What the task requires: For this exercise, return exactly the lines of the material below that begin at the one with "[157 124 122" and stop after the one with "[ 89 154 128".

Dataset content:
One vector is turned by the same rotation once a tick. Each row is the vector after some number of ticks, and that number follows the row.
The counts run from 0 to 864.
[109 127 161 202 118 146 160 109 113 104  74 107 148 106 143 156 130 146
 127 132 128 112 134 153 120 167 108 113 170 100 149 120 128 155] => 786
[120 134 154 140  76 121 161 126 126 128 103 119 150  79 121 156 146 117
 104  96 148 147 166 186 114 140 100  62 142 134 132  94 142 154] => 148
[144 108 117  97 113  82 154 151 155 117 109 150 109 137 111 146 117 130
 163 102 199  83 113 182 147 139 103 133 175 137 111 127 109 122] => 699
[ 99 141 123 148  96 132 100 129 106 139 164 104 138 100  60 153 129  85
 105 158 145 118 105 148 104 103 123  81 104 106  98 121  76 166] => 814
[116 117 127 120  91 122 123 121 147 109 106 113 139  87  42 138 136  94
 134 112 157 146 182 153 158 151 110  82 151 111 122 100 131 138] => 334
[112 156 114 145 114 119 114 119 108 144 139  92 129 111  51 162 128  86
 143 140 160 108 109 135 133 110 130 120 132  93  99 121  58 139] => 465
[112 119  88 131  94 133 144 149 139 128 131  83 126  92  64 138 107 120
 152 134 137 114 184 172 109 113 110 121 165 150 101 111 108 155] => 549
[140 132  91 135 141  85 154 152 127 137  55 117 106 150 108 105 146 114
 158 134 157 114 110 132  96 146 103 142 185 152 126 112 114 137] => 139
[138 119 117 165 128 144 163 118 139 174 104 143 142 178 130 118 119 171
 127 127 122 101 159 135  74 145  91 137 166 152 114 143 161 155] => 637
[119 170  88 156 129 100  87 136 121 183 124 109 114 123  52 149 164 114
 128 133 100 118 152 159 127 132 113 134 149 129 141 128  90 151] => 176
[125 138 106 145 120 113  92  95 114 176 141 163 115 182  76 155 135 142
 126 158  83 117 122 143  90 131 112  96 132 116 109 159 121 136] => 181
[ 93 128 168 127 115  88 174 126 103 143  81 143 119  97 151 149 174 135
  88 151 143 144  94 151 133 122  94  85 143 118 147 122 136 169] => 89
[111 122 161 137 151 135 172 141 146 125  76 151  98 119 142 127 171  88
 107 133 166 116  88 106 134 145 104  94 158 106 165 113 141 159] => 648
[ 74 123  83 174 141 122 140 162 127 154 121 126 108 171 103 129  97 113
 164 113  97  97 101 111 128 107 121 112 184 112  93 124 105 130] => 458
[102 146 139 116 152 108 181 131 142 156 116 154  82 151 149 156 156 142
 101 157 125 104  89 129 156  98  69 107 172 118 123 130 104 138] => 379
[120 162 141 121 126 126 113 132 147 144 144 138  98 104 117 179 172 139
 140  98 165  97 147 215 124 151 119 107 162 110 131 123 127 136] => 789
[ 63 124 154 160 141 171 113 104 134 126 104 116 145 137 111 178 134 115
 135 151 154 116 126 113 150 133  99 112 144  76 108 128 170 175] => 732
[ 79 165 101 158 153 160 149 124 125 172 115  72  99 118  93 184 143 136
 150 153 132  89 151 137 127 111  99 148 163 102 106 130 121 144] => 734
[127 158  97 178 130 122 131 178 132 175 103 104 124 112 111 128 166 126
 125 136 121 107 150 169  75 133 111 120 176 162 122 127 113 169] => 362
[157 124 122  90 129 149 151 127 154 132 120 132  69  98  99 147 177 123
 117 160 162  81 136 169  83 124  99 135 154 131 118 130 131 150] => 67
[ 89 154 128 167 163 113 175 124 125 164  73 124 140 166 152 155 137 136
 119 145 120 134  91 132 150 116  66 115 184 122  97 130 128 149] => 727
[120 134 136 131  94 145 129 146 117 118  81 136  83 129 123 164 165 146
 145 170 118 103 134 146  77 148 116 102 121 148 135 151 172 188] => 709
[127 137 161 136 119 118 171 142 116 125  94 166  65 142 161 149 162 129
 131 150 132  89  68 143  96 129 125  89 148 117 125 139 104 150] => 433
[149  92 130 132 128 146 161  95 142 120  99 169  96 177 103 130 102 126
 138 174 148  74  90  84 119 135 105 157 127 117 113 142 121 148] => 829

The answer:
[157 124 122  90 129 149 151 127 154 132 120 132  69  98  99 147 177 123
 117 160 162  81 136 169  83 124  99 135 154 131 118 130 131 150] => 67
[ 89 154 128 167 163 113 175 124 125 164  73 124 140 166 152 155 137 136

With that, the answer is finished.